Locate the line bearing "156 147 139 116 152]" in the material below, then reproduce it and each following line up to and including the line bearing "87 121 105 140 125]".
%%
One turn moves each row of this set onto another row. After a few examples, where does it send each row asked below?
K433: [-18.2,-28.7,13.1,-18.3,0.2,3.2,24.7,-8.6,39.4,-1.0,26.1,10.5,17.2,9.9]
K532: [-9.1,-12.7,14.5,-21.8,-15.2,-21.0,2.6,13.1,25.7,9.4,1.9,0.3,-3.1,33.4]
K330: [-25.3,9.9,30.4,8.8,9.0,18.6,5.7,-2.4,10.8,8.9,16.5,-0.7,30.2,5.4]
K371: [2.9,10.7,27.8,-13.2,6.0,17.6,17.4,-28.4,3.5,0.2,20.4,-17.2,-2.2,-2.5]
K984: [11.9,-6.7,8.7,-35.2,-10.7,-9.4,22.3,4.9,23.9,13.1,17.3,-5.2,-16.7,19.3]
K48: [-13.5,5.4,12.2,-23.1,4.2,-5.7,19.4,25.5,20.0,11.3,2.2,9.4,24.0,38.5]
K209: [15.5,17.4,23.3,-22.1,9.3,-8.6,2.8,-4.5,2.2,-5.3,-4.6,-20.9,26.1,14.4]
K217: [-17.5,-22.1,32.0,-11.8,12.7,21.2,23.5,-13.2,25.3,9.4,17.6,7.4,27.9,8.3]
%%
%%
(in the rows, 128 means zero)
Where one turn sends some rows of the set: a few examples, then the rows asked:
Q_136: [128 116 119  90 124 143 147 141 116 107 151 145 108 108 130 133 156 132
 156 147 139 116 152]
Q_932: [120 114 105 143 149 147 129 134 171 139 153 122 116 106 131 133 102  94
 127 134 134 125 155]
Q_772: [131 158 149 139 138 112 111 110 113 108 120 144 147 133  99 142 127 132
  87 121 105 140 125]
%%
Exercise output
 156 147 139 116 152]
Q_932: [120 114 105 143 149 147 129 134 171 139 153 122 116 106 131 133 102  94
 127 134 134 125 155]
Q_772: [131 158 149 139 138 112 111 110 113 108 120 144 147 133  99 142 127 132
  87 121 105 140 125]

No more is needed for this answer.